Points, in no order, along strands that fork and pass close to each other.
In the rows, 128 means zero.
Points whose rows are less than 139 apart are linked; no others are. Some points are linked to none.
j_961: 138,133,133,146,184,100,141,71,95,141,98,88,105,116,113,118,146,111,58,137,174,224,87,136,145,159,97,72
j_162: 153,131,131,112,150,115,122,122,102,104,121,133,116,76,162,90,155,114,101,129,121,148,95,104,93,102,155,120
j_528: 127,121,78,84,74,101,123,193,128,107,214,129,169,102,130,97,152,151,102,100,154,120,85,154,160,74,190,131
j_408: 160,156,91,79,68,113,164,178,115,92,120,129,166,130,136,147,145,135,101,130,123,97,193,179,124,179,145,125
j_939: 127,205,82,135,117,89,154,197,83,132,146,154,154,153,144,176,111,177,121,117,111,124,112,205,132,131,120,89
j_825: 94,84,145,122,94,161,157,112,182,116,120,112,129,114,88,110,158,88,170,95,130,105,187,107,112,168,138,147
j_812: 130,163,190,120,74,127,174,117,139,101,111,136,123,123,101,95,178,103,154,185,95,137,171,64,118,163,183,163
j_715: 157,115,86,113,101,158,140,175,109,128,207,194,151,166,166,99,116,185,170,97,94,76,106,185,164,84,171,130
j_13: 81,87,192,120,103,142,147,39,201,109,86,97,139,116,77,138,155,72,128,100,138,149,177,90,100,194,128,144
j_254: 106,122,174,119,102,119,143,155,126,153,156,105,149,109,93,100,129,99,170,122,176,138,142,105,108,115,150,140
j_713: 101,102,217,104,112,147,154,41,165,85,54,115,154,141,101,149,153,100,114,148,128,145,178,66,69,179,141,150
j_219: 170,168,96,110,59,132,158,175,124,148,129,126,158,153,101,136,137,113,148,81,127,127,178,192,127,167,135,104
j_297: 84,118,141,180,114,155,148,118,166,106,163,135,137,87,158,124,141,106,131,163,97,83,126,105,123,112,116,157
j_570: 114,105,104,101,72,129,149,160,133,90,141,122,165,148,121,154,152,167,139,123,126,63,202,155,130,146,157,143
j_687: 101,106,134,146,110,165,188,130,179,86,181,131,155,135,130,119,148,138,131,201,80,81,131,119,147,125,141,199
j_272: 128,71,170,141,156,203,107,133,146,174,133,143,133,151,139,135,67,125,193,141,133,81,111,99,119,93,86,170
j_293: 99,124,82,72,97,103,109,199,94,87,207,177,157,93,163,90,149,163,120,75,136,73,103,152,166,100,209,123
j_785: 128,128,134,123,180,133,137,131,94,88,82,142,100,151,143,136,130,160,140,142,121,100,180,96,121,178,138,148
j_698: 165,143,153,125,88,147,96,98,159,79,93,139,112,147,137,131,108,126,150,167,87,66,187,121,96,162,147,149
j_171: 90,93,162,151,128,77,72,77,155,140,106,71,122,84,105,159,111,107,88,153,171,143,137,92,133,118,68,121
j_651: 141,140,55,90,116,92,91,162,139,148,146,91,141,153,108,163,98,167,89,113,147,148,118,198,132,103,113,101
j_342: 131,125,132,92,149,83,112,75,132,130,82,66,119,141,87,139,129,106,39,154,179,198,136,142,146,170,97,104
j_284: 86,125,233,150,140,138,139,85,96,150,67,128,118,126,104,156,106,85,151,152,169,129,149,48,99,151,98,148
j_518: 119,135,119,82,151,74,125,182,53,100,129,167,112,136,141,113,151,188,147,95,148,129,125,113,150,121,189,114
j_182: 93,114,212,119,136,138,159,134,124,152,118,108,152,127,93,139,107,92,162,137,188,132,146,81,119,138,115,165
j_301: 160,163,133,120,108,81,104,126,106,153,110,127,90,102,118,89,138,94,138,99,136,161,150,145,126,165,134,79
j_425: 130,71,172,98,120,138,124,46,151,75,47,97,163,145,130,177,142,126,81,152,137,145,179,89,71,146,127,155
j_319: 124,153,45,105,112,100,121,148,76,122,185,122,146,79,139,114,154,152,79,40,164,145,74,174,116,118,156,58
j_660: 143,70,159,96,136,117,113,95,108,115,59,79,164,153,112,175,130,143,89,118,189,157,155,111,90,114,115,125
j_330: 83,108,94,169,140,94,113,129,120,137,156,120,112,124,114,113,182,166,148,90,129,146,98,109,170,84,152,110
j_481: 138,168,103,172,171,108,153,111,115,132,111,125,101,114,123,104,154,96,76,145,127,201,94,136,150,163,100,98
j_771: 116,175,101,146,110,82,150,177,121,128,153,135,141,172,109,154,129,182,142,155,108,111,147,171,174,125,126,126
j_659: 134,108,132,99,64,121,144,172,140,118,193,111,176,102,108,97,157,111,146,101,164,123,122,133,125,90,177,141
j_235: 82,71,140,134,160,176,132,51,197,126,92,86,142,127,103,182,134,94,71,128,131,148,118,107,116,157,60,153
j_831: 102,130,160,181,128,132,136,140,107,179,113,144,60,116,87,96,129,95,205,101,140,149,152,108,147,170,123,113
j_782: 101,163,118,203,148,112,102,113,101,158,100,130,102,111,130,170,114,112,143,128,117,120,138,157,137,160,71,88
j_150: 141,162,146,170,145,117,165,108,88,162,77,132,152,187,116,160,150,125,127,150,135,188,129,136,117,148,103,85
j_780: 155,175,119,116,120,85,125,169,79,130,174,184,142,144,175,107,153,172,136,135,99,144,59,142,129,52,182,109
j_207: 162,166,143,105,125,89,123,148,129,106,127,133,130,151,135,143,107,142,99,196,127,142,130,133,129,107,156,157
j_723: 145,141,143,113,173,178,175,114,119,108,96,157,122,156,135,106,124,114,120,152,117,125,141,95,113,167,135,168
j_732: 126,177,70,131,120,123,129,143,130,104,146,130,113,75,173,134,126,111,81,131,88,105,125,169,128,145,116,103
j_983: 70,108,127,207,140,117,141,124,135,152,135,119,103,122,78,126,163,139,191,108,118,146,132,101,166,126,122,118
j_449: 163,117,152,119,136,166,120,62,162,163,82,104,171,184,134,152,136,75,94,133,140,189,117,127,83,123,89,117
j_232: 131,40,124,119,138,188,99,84,182,100,96,126,150,153,152,164,129,152,123,149,108,95,142,107,98,96,113,177
j_850: 163,206,94,103,101,98,126,185,95,105,163,180,114,85,188,115,123,130,115,114,76,101,116,179,134,139,161,107
j_996: 139,149,104,126,158,141,168,177,89,139,170,142,145,124,131,107,129,134,138,92,159,138,87,129,125,103,153,120
j_409: 138,109,34,82,95,133,127,165,114,99,188,116,179,109,143,118,155,167,69,74,162,130,82,158,113,79,177,116
j_692: 131,170,151,195,114,140,152,119,128,175,92,140,136,188,114,147,148,112,179,143,102,153,153,138,115,140,111,98
j_325: 158,144,111,101,55,93,86,152,177,87,171,124,109,102,128,99,124,130,127,159,93,79,174,152,156,140,158,150
j_551: 105,171,58,114,111,90,108,182,101,139,196,139,118,94,134,127,110,163,133,32,140,99,93,201,149,116,138,64
j_269: 103,124,162,210,169,127,104,74,101,163,68,120,107,132,129,185,110,117,138,136,128,137,138,95,142,144,54,88
j_603: 133,112,147,129,108,112,60,112,153,83,109,122,108,119,146,151,96,152,121,176,119,47,183,109,96,127,129,155
j_779: 126,178,150,159,106,115,134,153,116,147,134,145,88,97,121,99,124,89,178,127,115,109,154,125,130,170,132,119
j_380: 166,167,125,143,156,102,157,126,47,156,117,136,134,123,142,112,131,118,122,86,163,198,65,147,90,111,121,45
j_578: 118,66,131,129,171,206,136,134,152,160,154,137,118,112,127,94,102,109,172,86,142,109,84,95,113,96,118,162
j_701: 134,123,107,131,164,109,97,149,94,135,95,108,143,172,134,211,100,200,108,143,146,110,139,137,143,97,94,126
j_349: 146,164,152,135,135,104,80,166,135,162,137,143,92,109,150,128,60,116,160,141,129,131,103,138,125,82,111,130
j_951: 129,116,114,144,103,170,161,157,148,125,176,163,84,128,104,55,156,135,202,113,78,98,132,121,195,155,163,149
j_2: 187,136,145,105,65,112,88,119,152,126,100,129,112,155,117,101,136,126,183,134,104,120,191,126,97,135,164,123
j_900: 124,147,121,174,110,171,150,117,167,162,123,136,143,182,103,139,115,116,172,138,94,117,150,167,144,151,98,124
j_446: 166,124,188,92,126,208,165,102,143,110,81,163,131,196,118,109,119,120,155,182,105,113,169,83,101,157,161,189
j_917: 132,118,73,120,63,114,86,155,175,115,201,138,108,100,135,87,153,153,141,114,74,84,134,166,185,113,159,124
j_309: 143,184,142,143,96,92,147,82,129,149,91,109,156,153,105,145,164,70,85,158,132,181,144,157,106,166,98,95
j_205: 150,155,107,151,153,115,151,110,113,125,106,134,108,127,146,97,183,124,117,142,91,181,102,110,125,128,141,98
j_234: 155,122,174,130,147,202,102,121,147,167,109,166,101,145,152,96,83,102,179,193,97,106,109,91,106,96,111,175
j_180: 111,130,184,123,133,147,142,95,172,144,91,117,102,180,61,103,135,81,168,130,137,175,174,90,150,193,136,153
j_532: 111,92,124,115,129,86,52,122,114,103,123,111,128,89,167,174,98,162,96,140,149,62,146,119,110,90,107,136
j_916: 118,175,180,150,139,103,112,181,97,189,145,155,91,113,111,113,69,122,207,122,159,158,101,128,144,104,122,120
j_529: 91,57,144,146,146,189,143,58,204,106,97,117,152,148,121,172,149,130,124,133,94,128,131,95,122,134,101,177
j_866: 81,99,197,196,175,154,110,81,116,167,63,136,90,135,106,167,101,109,167,142,146,149,129,40,158,147,68,136
j_843: 91,109,90,124,165,78,108,146,105,115,150,98,129,128,117,145,152,192,97,112,148,128,91,120,160,92,134,123
j_379: 180,138,135,70,113,144,95,107,176,130,94,106,126,163,108,133,92,84,100,140,146,138,172,151,108,158,114,138
j_18: 189,141,126,102,82,102,123,122,141,124,108,115,124,113,121,100,169,98,135,119,114,158,175,132,107,147,169,111
j_420: 125,105,98,110,135,103,131,161,96,67,110,141,122,149,135,130,158,193,124,129,112,96,169,127,144,144,175,150
j_855: 137,54,88,100,185,191,129,120,160,104,108,110,157,150,155,150,126,151,87,122,132,118,110,131,108,102,113,169
j_581: 117,133,151,179,155,128,150,102,91,178,121,93,165,106,127,160,116,96,93,113,192,184,77,114,101,99,62,79
j_873: 149,84,117,101,84,175,171,128,193,69,152,128,156,139,123,108,143,136,119,167,76,81,166,129,149,163,159,193
j_722: 103,188,62,172,128,109,125,153,98,147,142,151,109,112,152,154,115,138,124,107,90,107,111,191,134,147,92,78
j_366: 85,93,134,155,123,106,102,101,135,126,127,84,149,96,127,183,129,139,106,148,140,92,148,116,109,103,81,120
j_216: 128,98,73,146,118,141,98,154,161,144,193,152,89,103,131,79,150,154,185,77,91,95,105,152,176,112,147,122
j_957: 181,159,101,95,81,143,155,198,124,113,178,171,140,148,166,108,120,146,155,121,77,91,129,180,157,123,172,138
j_647: 133,110,114,105,146,108,131,122,72,130,91,96,177,148,137,205,120,158,66,116,179,136,137,138,102,117,95,104
j_699: 89,48,164,123,151,128,99,32,144,121,70,69,134,95,115,178,124,106,83,111,163,134,150,92,109,153,58,116
j_609: 148,117,173,68,153,106,88,124,100,111,114,127,102,72,149,93,112,103,103,161,160,134,120,75,94,109,161,152
j_764: 144,150,162,129,173,70,88,127,81,138,102,138,90,92,153,138,69,133,115,137,152,148,114,134,128,122,98,87
j_128: 108,112,135,169,164,165,165,106,124,153,129,106,188,119,146,172,127,113,92,129,154,143,84,106,98,84,74,134
j_497: 141,133,82,86,112,127,101,135,159,139,126,76,133,137,105,149,96,120,100,122,140,123,160,176,127,149,107,122
j_92: 99,128,160,159,122,144,127,155,132,159,197,151,104,109,121,87,120,119,176,162,122,125,69,85,152,73,144,165
j_110: 134,162,94,139,179,87,74,155,96,151,151,162,57,104,167,122,69,167,143,78,110,146,60,159,161,98,124,97
j_586: 148,134,181,93,180,93,120,90,72,122,73,124,93,114,134,106,106,109,94,158,171,151,140,91,113,153,122,117
j_689: 78,83,109,134,149,168,164,113,136,114,125,97,144,114,103,145,139,120,126,73,152,109,164,118,120,170,96,122
j_863: 132,56,81,129,117,167,133,149,157,123,199,151,163,173,148,101,124,186,161,125,99,74,104,165,164,83,146,156
j_540: 143,140,136,123,165,156,120,151,140,113,136,172,89,127,172,105,81,142,144,195,85,85,109,106,143,120,126,184
j_793: 112,166,117,193,140,110,138,120,89,171,149,123,128,82,140,133,130,106,112,93,157,162,70,159,97,99,91,67
j_543: 97,84,146,138,191,197,142,98,153,152,122,113,126,110,103,124,99,72,125,95,178,151,82,86,120,132,85,163
j_100: 151,146,156,101,132,96,105,163,130,104,146,152,99,125,147,102,113,154,127,215,93,112,111,91,134,93,177,177
j_117: 90,102,106,150,173,159,158,98,138,148,126,92,125,121,87,132,126,89,113,73,179,158,110,129,132,170,89,116
j_343: 86,106,120,148,148,156,154,150,137,112,195,143,139,75,157,92,154,130,120,139,120,96,69,109,135,75,148,171
j_33: 127,97,71,123,136,169,139,139,156,115,152,126,154,157,139,142,130,167,107,133,109,102,112,156,141,89,116,153
j_385: 137,103,159,150,167,178,134,84,136,155,82,122,171,153,159,168,126,108,121,129,123,147,109,101,78,89,90,125
j_610: 117,130,57,120,154,76,104,141,108,145,138,79,105,123,95,141,131,170,92,103,151,169,102,160,159,117,114,82
j_648: 154,124,148,94,104,164,144,99,170,141,93,106,182,184,109,134,130,69,111,122,145,160,163,143,84,146,120,138
j_470: 141,120,134,103,145,136,104,62,141,117,87,102,99,89,141,103,114,52,66,119,146,145,147,139,97,189,82,107
j_194: 161,174,132,104,141,45,113,118,125,115,84,108,97,145,117,133,124,133,70,177,138,188,133,144,149,160,132,122
j_146: 112,137,114,84,131,76,121,181,59,95,176,155,125,75,149,80,156,153,131,60,167,113,95,108,141,105,209,106
j_926: 118,164,164,118,127,107,110,196,85,170,177,184,77,111,131,76,89,151,204,140,119,119,76,110,153,73,172,137
j_375: 161,159,91,148,74,182,172,140,177,143,134,138,134,169,104,121,136,98,151,114,73,118,176,182,160,195,118,121
j_268: 174,197,102,140,143,94,136,150,103,141,133,158,117,137,163,114,134,142,128,143,86,182,72,159,127,94,152,98
j_50: 143,134,192,142,103,174,178,95,162,114,102,152,161,219,98,138,136,142,161,196,93,128,158,100,122,136,150,186
j_676: 95,160,59,137,133,89,75,166,114,136,198,162,110,96,171,127,106,177,122,84,101,108,57,179,172,75,142,83
j_17: 162,119,122,114,89,165,162,148,146,97,155,151,107,113,141,68,168,129,153,137,67,85,152,109,155,155,184,162

Follow the links from the first point to the second, and from the first to the third. Name the last point that the two ways share.
j_272 / j_951 / j_780 => j_205
j_676 / j_420 / j_33 => j_528
j_319 / j_723 / j_235 => j_528
j_150 / j_723 / j_254 => j_420
j_771 / j_659 / j_301 => j_722
j_780 / j_543 / j_951 => j_205
j_254 / j_375 / j_446 => j_420

A fork is a point with three links, a tip a point with one. Leave the first point through the second and follow the links. Name the first fork or tip that comes.
j_926 / j_92 => j_325
j_825 / j_689 => j_205
j_497 / j_379 => j_380
j_983 / j_831 => j_722
j_100 / j_540 => j_701
j_309 / j_150 => j_420

Name the points in between on the shortest way along the links from the first point to the second, in order.
j_647 / j_961 => j_660 > j_425 > j_713 > j_13 > j_825 > j_689 > j_117 > j_543 > j_578 > j_272 > j_234 > j_540 > j_100 > j_207 > j_194 > j_342
j_284 / j_518 => j_182 > j_254 > j_659 > j_528 > j_293 > j_146
j_409 / j_732 => j_528 > j_659 > j_254 > j_182 > j_284 > j_866 > j_269 > j_782 > j_722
================
What the task requires: Scan the records for the word "order" and copy every line where it is found.

Answer below:
Points, in no order, along strands that fork and pass close to each other.
Name the points in between on the shortest way along the links from the first point to the second, in order.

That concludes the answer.